| Records provided |
- Opening Delimiter -

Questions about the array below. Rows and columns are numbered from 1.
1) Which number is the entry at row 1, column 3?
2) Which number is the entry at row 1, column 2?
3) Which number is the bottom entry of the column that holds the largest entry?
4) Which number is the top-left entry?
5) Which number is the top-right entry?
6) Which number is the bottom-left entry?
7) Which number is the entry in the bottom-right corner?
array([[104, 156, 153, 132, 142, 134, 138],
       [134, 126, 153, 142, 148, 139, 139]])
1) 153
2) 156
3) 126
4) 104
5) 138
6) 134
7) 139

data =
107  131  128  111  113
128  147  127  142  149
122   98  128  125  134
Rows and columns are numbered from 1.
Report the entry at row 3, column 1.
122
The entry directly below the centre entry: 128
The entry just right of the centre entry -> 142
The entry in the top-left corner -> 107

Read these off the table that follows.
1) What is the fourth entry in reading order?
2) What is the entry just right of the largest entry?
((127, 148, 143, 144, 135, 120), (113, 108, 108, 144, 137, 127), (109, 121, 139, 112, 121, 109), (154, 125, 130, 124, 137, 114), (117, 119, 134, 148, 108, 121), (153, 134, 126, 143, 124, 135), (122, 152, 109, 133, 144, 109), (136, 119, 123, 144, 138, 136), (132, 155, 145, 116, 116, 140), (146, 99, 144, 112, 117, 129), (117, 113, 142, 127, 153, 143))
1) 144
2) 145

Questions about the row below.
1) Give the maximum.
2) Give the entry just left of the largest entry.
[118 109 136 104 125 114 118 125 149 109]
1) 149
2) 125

- Closing Delimiter -

| Exercise requirements |
For each line above that has the word "array", add one to a tally, and report the final tally alone.

| Exercise response |
2